Stored data:
* * * * * * *

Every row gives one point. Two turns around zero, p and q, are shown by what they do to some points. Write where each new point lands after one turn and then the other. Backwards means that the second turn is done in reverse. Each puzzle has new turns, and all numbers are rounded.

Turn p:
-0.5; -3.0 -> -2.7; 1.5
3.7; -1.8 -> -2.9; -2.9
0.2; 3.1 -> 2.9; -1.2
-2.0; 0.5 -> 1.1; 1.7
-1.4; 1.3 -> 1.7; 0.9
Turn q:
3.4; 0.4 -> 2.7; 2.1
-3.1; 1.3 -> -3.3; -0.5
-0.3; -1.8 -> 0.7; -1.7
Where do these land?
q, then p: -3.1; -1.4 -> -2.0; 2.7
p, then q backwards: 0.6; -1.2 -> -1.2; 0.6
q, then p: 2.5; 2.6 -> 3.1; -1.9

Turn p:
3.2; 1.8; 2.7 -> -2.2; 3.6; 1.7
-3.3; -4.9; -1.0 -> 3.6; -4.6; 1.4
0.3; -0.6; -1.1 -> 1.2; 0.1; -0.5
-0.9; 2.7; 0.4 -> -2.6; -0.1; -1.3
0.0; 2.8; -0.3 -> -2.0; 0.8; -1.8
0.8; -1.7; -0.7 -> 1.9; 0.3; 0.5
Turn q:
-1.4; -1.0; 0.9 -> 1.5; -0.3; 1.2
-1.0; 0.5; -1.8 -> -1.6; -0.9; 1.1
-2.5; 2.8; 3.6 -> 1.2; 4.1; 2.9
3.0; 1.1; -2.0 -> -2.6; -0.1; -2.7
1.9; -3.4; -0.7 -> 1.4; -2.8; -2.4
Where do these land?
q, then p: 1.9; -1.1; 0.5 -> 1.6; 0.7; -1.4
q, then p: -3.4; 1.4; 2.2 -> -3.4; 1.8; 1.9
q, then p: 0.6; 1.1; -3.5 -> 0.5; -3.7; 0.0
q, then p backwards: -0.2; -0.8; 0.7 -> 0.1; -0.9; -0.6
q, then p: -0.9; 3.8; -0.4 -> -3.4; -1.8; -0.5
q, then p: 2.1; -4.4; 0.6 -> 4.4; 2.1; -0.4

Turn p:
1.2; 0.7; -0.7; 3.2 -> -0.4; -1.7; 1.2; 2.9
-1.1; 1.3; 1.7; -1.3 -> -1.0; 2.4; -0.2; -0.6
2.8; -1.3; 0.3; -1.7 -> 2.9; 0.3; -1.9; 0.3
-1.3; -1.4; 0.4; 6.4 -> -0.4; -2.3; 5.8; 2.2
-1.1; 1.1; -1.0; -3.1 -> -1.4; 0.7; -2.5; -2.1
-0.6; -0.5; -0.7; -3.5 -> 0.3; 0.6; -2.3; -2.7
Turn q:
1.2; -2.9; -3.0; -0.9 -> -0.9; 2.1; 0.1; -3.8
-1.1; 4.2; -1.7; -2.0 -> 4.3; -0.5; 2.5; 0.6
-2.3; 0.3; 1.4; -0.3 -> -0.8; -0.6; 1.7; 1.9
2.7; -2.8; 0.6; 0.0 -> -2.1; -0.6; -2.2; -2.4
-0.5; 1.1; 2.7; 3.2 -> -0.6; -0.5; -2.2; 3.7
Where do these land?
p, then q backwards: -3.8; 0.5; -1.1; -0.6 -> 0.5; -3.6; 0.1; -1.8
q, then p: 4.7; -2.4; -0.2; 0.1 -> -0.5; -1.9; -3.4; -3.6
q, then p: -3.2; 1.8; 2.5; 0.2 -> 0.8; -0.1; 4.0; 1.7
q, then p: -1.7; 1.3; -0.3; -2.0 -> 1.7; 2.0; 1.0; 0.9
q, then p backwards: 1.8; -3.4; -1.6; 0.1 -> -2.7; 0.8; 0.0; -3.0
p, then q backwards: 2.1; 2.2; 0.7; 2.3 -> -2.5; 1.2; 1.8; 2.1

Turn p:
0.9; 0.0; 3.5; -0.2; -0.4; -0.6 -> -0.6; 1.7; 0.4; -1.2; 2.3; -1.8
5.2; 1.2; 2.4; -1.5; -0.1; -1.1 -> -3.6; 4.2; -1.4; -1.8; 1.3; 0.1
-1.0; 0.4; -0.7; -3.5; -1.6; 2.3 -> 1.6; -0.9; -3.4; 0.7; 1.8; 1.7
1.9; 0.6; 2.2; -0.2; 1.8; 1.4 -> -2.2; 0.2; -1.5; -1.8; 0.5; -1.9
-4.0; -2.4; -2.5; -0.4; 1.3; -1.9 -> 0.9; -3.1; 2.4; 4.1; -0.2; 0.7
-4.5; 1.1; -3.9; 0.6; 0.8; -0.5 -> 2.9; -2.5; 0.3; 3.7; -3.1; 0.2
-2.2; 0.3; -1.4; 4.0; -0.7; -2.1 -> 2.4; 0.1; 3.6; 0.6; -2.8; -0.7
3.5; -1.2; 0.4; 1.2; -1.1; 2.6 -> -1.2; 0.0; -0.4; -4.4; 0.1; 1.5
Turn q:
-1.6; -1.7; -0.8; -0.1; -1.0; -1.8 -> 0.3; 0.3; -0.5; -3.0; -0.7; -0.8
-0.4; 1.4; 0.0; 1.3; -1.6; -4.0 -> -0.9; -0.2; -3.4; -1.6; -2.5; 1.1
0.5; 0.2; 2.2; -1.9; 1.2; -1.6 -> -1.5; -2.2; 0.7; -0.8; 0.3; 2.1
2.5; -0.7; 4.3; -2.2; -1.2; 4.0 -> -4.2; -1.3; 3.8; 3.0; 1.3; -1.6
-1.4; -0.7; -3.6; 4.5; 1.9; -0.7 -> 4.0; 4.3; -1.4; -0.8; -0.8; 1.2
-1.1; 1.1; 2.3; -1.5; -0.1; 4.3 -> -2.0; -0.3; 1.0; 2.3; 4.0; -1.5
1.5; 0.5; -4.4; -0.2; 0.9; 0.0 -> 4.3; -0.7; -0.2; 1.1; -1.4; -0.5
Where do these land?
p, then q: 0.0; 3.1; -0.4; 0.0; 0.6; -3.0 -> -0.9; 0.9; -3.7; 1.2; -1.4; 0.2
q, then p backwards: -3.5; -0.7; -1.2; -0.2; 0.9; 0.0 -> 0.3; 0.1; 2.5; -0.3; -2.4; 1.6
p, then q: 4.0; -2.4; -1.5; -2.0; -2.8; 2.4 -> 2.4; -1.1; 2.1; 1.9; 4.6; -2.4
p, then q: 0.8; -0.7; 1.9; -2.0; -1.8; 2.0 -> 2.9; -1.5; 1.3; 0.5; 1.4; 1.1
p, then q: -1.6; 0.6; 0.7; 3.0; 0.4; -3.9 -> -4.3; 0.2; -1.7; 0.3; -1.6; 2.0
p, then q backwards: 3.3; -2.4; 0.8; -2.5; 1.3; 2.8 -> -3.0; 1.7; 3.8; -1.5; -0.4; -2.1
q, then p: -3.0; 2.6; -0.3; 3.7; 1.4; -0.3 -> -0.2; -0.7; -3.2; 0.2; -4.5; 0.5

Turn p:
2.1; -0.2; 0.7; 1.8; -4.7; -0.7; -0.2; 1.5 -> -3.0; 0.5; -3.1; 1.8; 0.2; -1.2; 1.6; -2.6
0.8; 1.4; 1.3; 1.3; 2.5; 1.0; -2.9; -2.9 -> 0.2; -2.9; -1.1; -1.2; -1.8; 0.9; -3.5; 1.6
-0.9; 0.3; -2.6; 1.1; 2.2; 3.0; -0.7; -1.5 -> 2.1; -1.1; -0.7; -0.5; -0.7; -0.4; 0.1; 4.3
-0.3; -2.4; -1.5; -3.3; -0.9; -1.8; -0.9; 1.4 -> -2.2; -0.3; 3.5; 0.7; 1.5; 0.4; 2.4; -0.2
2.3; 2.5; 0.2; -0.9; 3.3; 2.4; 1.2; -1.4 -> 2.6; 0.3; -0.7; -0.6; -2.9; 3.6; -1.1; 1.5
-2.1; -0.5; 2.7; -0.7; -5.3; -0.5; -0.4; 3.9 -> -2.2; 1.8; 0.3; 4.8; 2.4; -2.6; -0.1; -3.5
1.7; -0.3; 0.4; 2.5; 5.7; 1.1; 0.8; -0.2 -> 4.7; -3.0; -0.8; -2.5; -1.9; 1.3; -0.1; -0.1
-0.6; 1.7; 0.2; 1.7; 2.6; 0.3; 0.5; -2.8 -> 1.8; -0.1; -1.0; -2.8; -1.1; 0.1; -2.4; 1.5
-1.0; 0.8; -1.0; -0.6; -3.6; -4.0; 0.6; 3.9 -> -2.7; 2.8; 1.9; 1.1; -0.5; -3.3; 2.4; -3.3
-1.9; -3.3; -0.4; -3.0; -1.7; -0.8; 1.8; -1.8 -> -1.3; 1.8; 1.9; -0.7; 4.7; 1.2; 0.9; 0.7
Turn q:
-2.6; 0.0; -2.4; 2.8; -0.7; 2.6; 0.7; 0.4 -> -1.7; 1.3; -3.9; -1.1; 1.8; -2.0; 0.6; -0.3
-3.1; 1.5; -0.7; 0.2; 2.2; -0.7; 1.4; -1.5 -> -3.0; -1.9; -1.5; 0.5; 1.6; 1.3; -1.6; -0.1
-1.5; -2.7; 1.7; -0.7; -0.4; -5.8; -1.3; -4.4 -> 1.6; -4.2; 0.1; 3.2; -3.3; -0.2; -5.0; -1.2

* * * * * * *

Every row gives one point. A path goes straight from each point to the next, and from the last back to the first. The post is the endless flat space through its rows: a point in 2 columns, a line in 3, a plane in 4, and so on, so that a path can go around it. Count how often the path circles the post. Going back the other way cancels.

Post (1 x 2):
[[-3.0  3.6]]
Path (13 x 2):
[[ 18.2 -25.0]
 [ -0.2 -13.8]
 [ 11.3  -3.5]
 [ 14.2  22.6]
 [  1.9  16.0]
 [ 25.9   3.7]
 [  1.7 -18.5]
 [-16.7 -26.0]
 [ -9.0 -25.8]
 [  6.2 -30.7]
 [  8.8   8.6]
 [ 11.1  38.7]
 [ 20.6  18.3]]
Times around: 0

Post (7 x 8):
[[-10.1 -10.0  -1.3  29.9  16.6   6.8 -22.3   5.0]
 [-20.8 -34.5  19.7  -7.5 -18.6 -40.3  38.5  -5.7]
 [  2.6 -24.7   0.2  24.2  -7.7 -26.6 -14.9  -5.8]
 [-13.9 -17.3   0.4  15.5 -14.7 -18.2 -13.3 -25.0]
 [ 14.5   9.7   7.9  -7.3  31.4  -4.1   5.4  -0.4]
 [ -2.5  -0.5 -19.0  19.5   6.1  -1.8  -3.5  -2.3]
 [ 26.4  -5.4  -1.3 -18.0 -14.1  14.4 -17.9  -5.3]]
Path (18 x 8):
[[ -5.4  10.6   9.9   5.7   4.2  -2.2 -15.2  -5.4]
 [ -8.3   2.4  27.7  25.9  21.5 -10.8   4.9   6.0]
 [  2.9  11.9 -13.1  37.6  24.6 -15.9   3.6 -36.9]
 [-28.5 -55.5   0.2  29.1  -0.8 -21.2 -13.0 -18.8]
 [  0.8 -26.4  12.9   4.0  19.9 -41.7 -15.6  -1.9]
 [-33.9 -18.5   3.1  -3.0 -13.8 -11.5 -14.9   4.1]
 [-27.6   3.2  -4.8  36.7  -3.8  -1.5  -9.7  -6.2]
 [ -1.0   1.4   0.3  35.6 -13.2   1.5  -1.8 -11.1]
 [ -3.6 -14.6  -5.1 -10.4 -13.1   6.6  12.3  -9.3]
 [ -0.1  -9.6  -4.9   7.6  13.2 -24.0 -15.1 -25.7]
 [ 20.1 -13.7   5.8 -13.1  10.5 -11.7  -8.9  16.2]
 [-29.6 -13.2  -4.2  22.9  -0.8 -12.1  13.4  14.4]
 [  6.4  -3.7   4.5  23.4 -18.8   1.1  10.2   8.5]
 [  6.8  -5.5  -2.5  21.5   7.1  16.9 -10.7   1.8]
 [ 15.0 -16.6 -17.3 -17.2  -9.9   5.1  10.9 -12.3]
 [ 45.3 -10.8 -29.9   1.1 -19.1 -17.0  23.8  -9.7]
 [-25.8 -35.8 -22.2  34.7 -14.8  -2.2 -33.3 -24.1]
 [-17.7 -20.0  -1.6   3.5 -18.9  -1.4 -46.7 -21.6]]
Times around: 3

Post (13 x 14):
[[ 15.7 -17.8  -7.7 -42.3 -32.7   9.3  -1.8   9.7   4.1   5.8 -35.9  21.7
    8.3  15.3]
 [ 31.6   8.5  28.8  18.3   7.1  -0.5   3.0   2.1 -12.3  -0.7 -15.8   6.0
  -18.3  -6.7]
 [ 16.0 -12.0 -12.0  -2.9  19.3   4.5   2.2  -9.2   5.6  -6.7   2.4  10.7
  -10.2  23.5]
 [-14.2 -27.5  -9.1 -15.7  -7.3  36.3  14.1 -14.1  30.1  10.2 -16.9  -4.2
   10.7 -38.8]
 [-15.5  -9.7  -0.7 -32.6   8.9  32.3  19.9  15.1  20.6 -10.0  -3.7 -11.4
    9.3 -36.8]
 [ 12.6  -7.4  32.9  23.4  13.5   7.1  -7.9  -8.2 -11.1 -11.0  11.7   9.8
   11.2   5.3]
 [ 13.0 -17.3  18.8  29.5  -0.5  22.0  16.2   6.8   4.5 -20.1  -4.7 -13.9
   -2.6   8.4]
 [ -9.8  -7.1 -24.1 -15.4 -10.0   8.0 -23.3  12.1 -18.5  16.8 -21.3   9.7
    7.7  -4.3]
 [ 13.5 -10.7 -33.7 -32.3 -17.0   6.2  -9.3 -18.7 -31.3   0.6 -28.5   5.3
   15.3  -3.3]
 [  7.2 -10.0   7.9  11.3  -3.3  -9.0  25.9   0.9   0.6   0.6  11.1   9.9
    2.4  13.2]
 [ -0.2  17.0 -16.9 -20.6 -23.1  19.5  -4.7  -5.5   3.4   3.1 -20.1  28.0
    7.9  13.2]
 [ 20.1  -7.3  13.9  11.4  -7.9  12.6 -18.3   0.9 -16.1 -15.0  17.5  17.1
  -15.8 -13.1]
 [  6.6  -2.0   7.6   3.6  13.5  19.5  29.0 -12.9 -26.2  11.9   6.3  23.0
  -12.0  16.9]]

* * * * * * *

### WORK INSTRUCTION
Say how many lines in the records hold the string "that", please, and add no other words.

### FINISHED EXERCISE
2